## [WHAT IS EXPECTED]
Return only the lines from the one containing "122 138 132" to the end of the material, with each one exactly as it appears.
[Opening AVAILABLE RECORDS section]
After every row comes roughly how far along a hidden order it lies, from 0 to 12.
In the rows, zero is written as 128.
[129 142 133 125  85 115 115 120 124 135 201 124 115 135 128 131 110 136
 144 126 122 134 104 174 115 123 134 106 124 116 101 132  96 143 119 118
 110 129 138 129 122 115 124 130 142 241 155 129 145 115 145 141 128 102
 128 129 151 139 120 159 131 159 136 117 127 126 129 140 140 119 124 151
 129 143 122 126 141 118 133 135 130 117  99 116 140 124 128 105 110 124
 135 130 126 155 173 102 139 141 161 123  59 125 137 125 122 118 150 124
 134 151 118 144 124 132 133 140 128 148 117 126 121 113 199 128 174 122
 122 118 163 140 135 102 117 129 125 163 143 137 181 119 117 124 106 121
 128 150 121 121 130 130 132 126 154  96  83 119 114 112 124  56 112 173
 126 111 126 123 124 118 116 158 131 119 131 131 161 145 114 132 125 105
 140 127  91 100 115 119 135 151 121 122 140 129 136  80 122 146 138 126
 133 115 128 122 137 129 105 148 122 127 127 109 155 122 121 126 128 128
 129 103 128 129 156 133 116 120 128 139 119 120  91 130 145 106 134 120
  85 130 129 129 126 132 119 124 159 104 130]
9
[137 141 125 113  67 104 127 112 125 153 170 127 118 122 125 127  84 130
 128 130 126 124 113 155 123 119 130 117 131 133 107 138 121 139 126 111
 107 128 126 144 119 119 113 118 158 169 139 122 140 145 122 126 122 108
 111 123 162 138 130 165 127 138 117 128 118 133 140 130 140 119 123 155
 123 135 122 134 149 122 138 108 122 124 224 114 123 119 124  79 109 118
 133 114 125 138 123 100 119 156 168 119  84 128 137 151 124 133 133 153
 134 141 125 113 135 135 126 127 133 151 127 128 142 108 174 124 214 120
 132 126 166 135 143  98 118 128 134 123 141 169 102 117 132 127 111 146
 138 136 141 131 133 132 133 130 145 136 110 121 134 106 133  55 105 171
 125 120 118 115 115 125 122 125 115 115 131 130 138 151 105 132 133 101
 139 126 110 116 121 148 134 164 122 115 140 126 126  77 111 109 136 139
 122 138 132 112 124 130 132 125 107 125 129 112 187 126 125 131 125 142
 131 126 121 125 152 135 118 119 130 139 129 132 110 116 134 110 144 122
 102 116 133 132 125 148 120 145  92 106 151]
[Closing AVAILABLE RECORDS section]
## [TASK ANSWER]
 122 138 132 112 124 130 132 125 107 125 129 112 187 126 125 131 125 142
 131 126 121 125 152 135 118 119 130 139 129 132 110 116 134 110 144 122
 102 116 133 132 125 148 120 145  92 106 151]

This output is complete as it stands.